→ Collected data:
+--
Some points, each followed by its number:
[ -8  -7  13  26  10   9   1 -14  12  19  -7 -17 -13   9 -12  12 -10 -10
   4 -32   0   4  17  27  -4  12   0 -21   7   4  16] 0
[-21 -21   4   7  21 -22  37  43  -3  11  12 -27  27 -45 -42  -5 -66 -55
 -20  -3 -20  35 -36 -17  48 -37 -47  -7  70   1  54] 1
[-10   3  26  11  -2  -8 -16 -12  39  34  23   5   2  12  15 -22   2 -20
  42  -1 -12 -14 -14  28  -6  35  15 -35 -21  37  28] 2
[ 34  33 -25 -29   4  23   0 -39 -13 -25 -13  18 -35  24  19 -19  46  67
  -5  20   9 -48  51 -28  -8  20   4   1 -48  14 -55] 3
[-16  14 -20 -15 -10  -7  31  24 -35 -35  -4   6  52  15 -54  44  -6  14
 -18  27   1  44  10 -37   2 -52  24  29  33 -74   5] 4
[ 20 -41  29  14  20 -21   1   8  38  52  27 -13 -17 -60  31 -75 -45 -29
  25 -13 -20 -12 -66  28  26  24 -70 -53   7  93  45] 5
[-11  15  -2  13   6   9  -4 -15   3 -15   9  -5   7  34  -7  28  12  -6
  10  21   3  18  -2 -18 -15  18  20 -11  -8 -24  25] 6
[  6 -23 -73 -60 -10 -38  55  28 -37 -88 -14  13  33 -53 -20  -2  58 -38
 -77  35 -19  24 -22 -64  25 -24 -41  57  18 -55 -14] 7
[-20  21 -24 -16 -20 -11  28  26 -29 -34  -3   5  58  22 -51  39  -2  16
 -15  32   3  41  22 -31  -5 -50  25  22  29 -70  -1] 8
[ -6 -45 -67 -10   8 -25  37  32 -35 -53  -6  -5  18 -36 -33 -14 -10 -52
 -62 -30 -11   7  -4 -31  30 -35 -41   6  31 -33  20] 9
[ 22  -5 -46  -3 -31  -2  11  10 -42 -68 -19  14  30  11  13  -5  34 -13
 -77   8  22  32   6  -9  24  -3  18  42  -4 -62 -61] 10
[ 30  30 -27 -26  -5  29  -2 -23 -11 -26  -4  11 -23  30  19  -7  33  50
   3  12  -8 -38  36 -20   1  20 -18  -3 -42   0 -49] 11
[-20  44  13  -3 -28  14 -14  -8 -18   9 -31 -16 -22  31  11  53  23  31
 -35  20  31  14  46   8 -30  -7  49  36  10  10 -59] 12
[ 29 -36  10  28  20  20 -14 -26  21  11  -9   0 -52 -21  43 -28  -1   1
  17 -53   0 -43  -9  53  -2  22 -45 -32 -29  39  -1] 13
[  3 -24  -2  16   4  -5   2  -2  22   0   0 -24   1 -24   5  -7 -19 -28
   0 -25 -11   6 -14  15  10   2 -30 -21   5  16  24] 14
[ 18 -41  58  42  23   7 -48  -6  64 118   8 -37 -54 -43  35 -64 -91 -29
  58 -82 -41 -46 -25  71   8   9 -28 -77   2 100   7] 15
[ 14  30  32  23   2  44 -42 -38  26  27  13  15 -31  49  56  -4  24  46
  47   4  25 -38  22  32 -13  38  17 -15 -62  43 -19] 16
[-31  13  31  38  -8  -8  -3  14  -5   1   2 -17  20   6 -16  58 -23 -30
 -22   6  18  36 -30  19 -16  10  34  12  34  -8  31] 17
New points follow, each followed by the numbers of its two nearest points above, nearest first.
[ 11 -24 -64 -68  -3 -26  56   9 -26 -77 -18   9  12 -42 -20  -1  59 -27
 -61  26 -33  11 -10 -53  10 -14 -50  41   8 -39 -28] 7 9
[-31  50   5  -8 -35  11  -8  -6 -31 -13 -27  -4 -12  37  -8  73  42  31
 -41  29  42  22  57  -7 -28  -8  56  63  14 -26 -51] 12 8
[-19  61  17  14 -20   4 -30 -19  25   0  18  -3  23  66   7  31  12  28
  45  26  19   1  29  14 -35  26  70 -13 -34  -2  24] 6 16
[  8 -37  50  35  12   3 -35  13  63 111   7 -36 -37 -38  26 -54 -81 -19
  47 -75 -39 -27 -22  62  12  -5 -30 -62   6  94   7] 15 5
[ 15 -52  27  14  24 -20   6   9  37  47  23  -9  -3 -64  23 -76 -47 -38
  22  -5 -16   6 -79  28  27  19 -64 -42  16  86  58] 5 14
[ -4 -39 -67 -19   2 -28  54  43 -35 -50  -9  -4  30 -47 -39 -11 -10 -56
 -61 -27 -16  14 -18 -29  36 -46 -44   7  39 -31  23] 9 7
[ -5  11  12   3   8  10 -14  -7  14  10  18   3  16  29 -13  25   7 -10
  36  16   1   4  -7  -3 -15  23  23 -10  -6 -10  30] 6 0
+--
→ WHAT IS NEEDED:
Only the count should be given: the number of lines in the entries above containing the word "points".

→ YOUR SOLUTION:
2